**Activity:**
Restate word for word the lines of the entries below, starting with the line that holds "R10: [107 145" and ending with the line that holds "R30: [125 154", and no others.
================================
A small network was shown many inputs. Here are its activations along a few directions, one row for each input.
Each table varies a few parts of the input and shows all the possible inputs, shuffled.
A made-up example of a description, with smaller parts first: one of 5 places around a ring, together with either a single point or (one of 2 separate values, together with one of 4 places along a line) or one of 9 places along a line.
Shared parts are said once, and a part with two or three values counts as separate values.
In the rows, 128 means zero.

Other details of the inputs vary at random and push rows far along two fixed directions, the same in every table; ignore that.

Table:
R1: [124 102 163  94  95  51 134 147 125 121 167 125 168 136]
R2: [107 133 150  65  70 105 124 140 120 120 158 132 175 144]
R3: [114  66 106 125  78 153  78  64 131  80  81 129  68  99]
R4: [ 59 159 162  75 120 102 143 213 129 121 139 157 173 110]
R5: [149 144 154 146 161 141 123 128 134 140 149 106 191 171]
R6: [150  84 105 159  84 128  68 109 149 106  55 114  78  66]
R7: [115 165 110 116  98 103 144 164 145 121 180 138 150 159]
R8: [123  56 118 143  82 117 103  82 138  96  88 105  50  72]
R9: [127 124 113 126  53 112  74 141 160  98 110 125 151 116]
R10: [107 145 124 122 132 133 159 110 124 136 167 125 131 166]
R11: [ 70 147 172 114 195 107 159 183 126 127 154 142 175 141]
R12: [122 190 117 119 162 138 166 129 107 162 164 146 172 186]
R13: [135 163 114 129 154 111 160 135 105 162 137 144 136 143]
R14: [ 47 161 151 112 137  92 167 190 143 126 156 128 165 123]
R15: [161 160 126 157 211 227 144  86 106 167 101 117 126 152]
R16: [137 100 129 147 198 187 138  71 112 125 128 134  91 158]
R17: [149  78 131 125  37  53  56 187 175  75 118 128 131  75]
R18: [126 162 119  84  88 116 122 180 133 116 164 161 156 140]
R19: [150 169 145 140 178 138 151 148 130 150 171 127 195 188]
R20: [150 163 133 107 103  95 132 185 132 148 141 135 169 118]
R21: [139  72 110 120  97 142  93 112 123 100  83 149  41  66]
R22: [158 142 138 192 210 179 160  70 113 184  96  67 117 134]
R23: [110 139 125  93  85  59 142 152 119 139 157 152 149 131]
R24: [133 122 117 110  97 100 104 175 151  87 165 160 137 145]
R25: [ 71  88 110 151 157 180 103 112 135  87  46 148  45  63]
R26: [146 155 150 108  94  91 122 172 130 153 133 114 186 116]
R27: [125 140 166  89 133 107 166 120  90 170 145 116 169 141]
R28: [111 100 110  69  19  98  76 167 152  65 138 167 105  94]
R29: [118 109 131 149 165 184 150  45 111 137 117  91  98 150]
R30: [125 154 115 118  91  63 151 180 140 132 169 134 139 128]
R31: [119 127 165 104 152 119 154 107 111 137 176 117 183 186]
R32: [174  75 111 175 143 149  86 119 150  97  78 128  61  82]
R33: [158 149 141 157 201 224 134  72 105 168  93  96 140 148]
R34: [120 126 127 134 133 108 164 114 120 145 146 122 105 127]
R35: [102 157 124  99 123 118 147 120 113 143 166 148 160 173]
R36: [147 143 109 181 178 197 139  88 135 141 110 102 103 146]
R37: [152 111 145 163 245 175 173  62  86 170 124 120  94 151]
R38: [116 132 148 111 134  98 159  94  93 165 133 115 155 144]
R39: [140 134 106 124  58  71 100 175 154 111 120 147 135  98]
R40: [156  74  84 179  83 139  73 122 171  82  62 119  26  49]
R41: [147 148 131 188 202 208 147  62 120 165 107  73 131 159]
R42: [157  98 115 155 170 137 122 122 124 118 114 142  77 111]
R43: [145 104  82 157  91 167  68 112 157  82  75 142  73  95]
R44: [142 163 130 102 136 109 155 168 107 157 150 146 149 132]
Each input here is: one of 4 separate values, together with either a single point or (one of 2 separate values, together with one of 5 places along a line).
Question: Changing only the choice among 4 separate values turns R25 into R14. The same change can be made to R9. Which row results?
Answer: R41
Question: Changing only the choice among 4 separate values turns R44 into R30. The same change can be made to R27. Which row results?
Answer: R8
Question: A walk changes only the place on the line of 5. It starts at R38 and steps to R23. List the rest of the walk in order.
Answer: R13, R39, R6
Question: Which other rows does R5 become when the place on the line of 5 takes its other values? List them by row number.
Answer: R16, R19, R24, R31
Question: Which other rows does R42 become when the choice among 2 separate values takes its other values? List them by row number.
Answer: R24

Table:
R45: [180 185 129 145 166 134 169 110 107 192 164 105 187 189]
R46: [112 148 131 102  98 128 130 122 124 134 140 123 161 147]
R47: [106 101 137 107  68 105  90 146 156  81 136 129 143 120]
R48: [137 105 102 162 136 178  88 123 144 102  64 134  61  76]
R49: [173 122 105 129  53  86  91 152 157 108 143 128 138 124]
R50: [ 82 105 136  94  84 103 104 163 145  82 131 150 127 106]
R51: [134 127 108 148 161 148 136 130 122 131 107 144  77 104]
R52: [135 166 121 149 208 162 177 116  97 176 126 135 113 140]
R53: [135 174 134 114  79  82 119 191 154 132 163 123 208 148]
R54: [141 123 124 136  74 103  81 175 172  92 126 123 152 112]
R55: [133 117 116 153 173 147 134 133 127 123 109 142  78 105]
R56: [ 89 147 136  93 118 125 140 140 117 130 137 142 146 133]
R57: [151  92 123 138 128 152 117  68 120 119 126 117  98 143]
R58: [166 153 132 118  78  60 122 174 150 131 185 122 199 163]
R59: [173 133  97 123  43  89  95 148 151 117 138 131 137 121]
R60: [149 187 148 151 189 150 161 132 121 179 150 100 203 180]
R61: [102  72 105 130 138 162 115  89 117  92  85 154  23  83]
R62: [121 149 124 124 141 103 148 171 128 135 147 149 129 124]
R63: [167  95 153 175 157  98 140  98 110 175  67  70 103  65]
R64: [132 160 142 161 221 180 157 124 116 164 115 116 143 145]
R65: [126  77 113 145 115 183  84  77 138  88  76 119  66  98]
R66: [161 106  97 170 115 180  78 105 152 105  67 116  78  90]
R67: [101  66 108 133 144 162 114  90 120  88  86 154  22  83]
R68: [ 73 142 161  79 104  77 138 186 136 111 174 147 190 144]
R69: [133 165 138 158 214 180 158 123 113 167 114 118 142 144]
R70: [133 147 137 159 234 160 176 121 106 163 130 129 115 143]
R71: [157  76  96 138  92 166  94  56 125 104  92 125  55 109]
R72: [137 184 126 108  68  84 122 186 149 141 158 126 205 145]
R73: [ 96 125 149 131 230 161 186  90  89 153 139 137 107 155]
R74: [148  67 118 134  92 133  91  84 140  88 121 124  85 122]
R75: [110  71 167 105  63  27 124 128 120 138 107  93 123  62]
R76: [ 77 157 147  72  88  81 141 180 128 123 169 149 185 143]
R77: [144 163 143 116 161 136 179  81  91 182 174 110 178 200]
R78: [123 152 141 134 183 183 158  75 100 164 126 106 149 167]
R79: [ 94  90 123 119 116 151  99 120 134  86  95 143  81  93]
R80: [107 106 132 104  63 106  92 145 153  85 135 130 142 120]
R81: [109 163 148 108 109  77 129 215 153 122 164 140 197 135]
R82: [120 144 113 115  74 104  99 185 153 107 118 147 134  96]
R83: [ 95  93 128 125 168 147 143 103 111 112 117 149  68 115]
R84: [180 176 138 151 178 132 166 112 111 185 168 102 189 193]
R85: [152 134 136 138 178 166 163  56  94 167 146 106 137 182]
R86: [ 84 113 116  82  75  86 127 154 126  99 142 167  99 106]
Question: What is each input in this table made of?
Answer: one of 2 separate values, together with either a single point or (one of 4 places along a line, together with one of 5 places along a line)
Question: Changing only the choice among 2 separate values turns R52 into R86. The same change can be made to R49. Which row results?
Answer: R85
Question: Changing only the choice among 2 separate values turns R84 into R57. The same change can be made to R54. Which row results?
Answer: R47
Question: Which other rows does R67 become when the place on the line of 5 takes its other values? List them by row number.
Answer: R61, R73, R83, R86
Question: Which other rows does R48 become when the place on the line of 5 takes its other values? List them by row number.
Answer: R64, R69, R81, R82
================================
**Solved problem:**
R10: [107 145 124 122 132 133 159 110 124 136 167 125 131 166]
R11: [ 70 147 172 114 195 107 159 183 126 127 154 142 175 141]
R12: [122 190 117 119 162 138 166 129 107 162 164 146 172 186]
R13: [135 163 114 129 154 111 160 135 105 162 137 144 136 143]
R14: [ 47 161 151 112 137  92 167 190 143 126 156 128 165 123]
R15: [161 160 126 157 211 227 144  86 106 167 101 117 126 152]
R16: [137 100 129 147 198 187 138  71 112 125 128 134  91 158]
R17: [149  78 131 125  37  53  56 187 175  75 118 128 131  75]
R18: [126 162 119  84  88 116 122 180 133 116 164 161 156 140]
R19: [150 169 145 140 178 138 151 148 130 150 171 127 195 188]
R20: [150 163 133 107 103  95 132 185 132 148 141 135 169 118]
R21: [139  72 110 120  97 142  93 112 123 100  83 149  41  66]
R22: [158 142 138 192 210 179 160  70 113 184  96  67 117 134]
R23: [110 139 125  93  85  59 142 152 119 139 157 152 149 131]
R24: [133 122 117 110  97 100 104 175 151  87 165 160 137 145]
R25: [ 71  88 110 151 157 180 103 112 135  87  46 148  45  63]
R26: [146 155 150 108  94  91 122 172 130 153 133 114 186 116]
R27: [125 140 166  89 133 107 166 120  90 170 145 116 169 141]
R28: [111 100 110  69  19  98  76 167 152  65 138 167 105  94]
R29: [118 109 131 149 165 184 150  45 111 137 117  91  98 150]
R30: [125 154 115 118  91  63 151 180 140 132 169 134 139 128]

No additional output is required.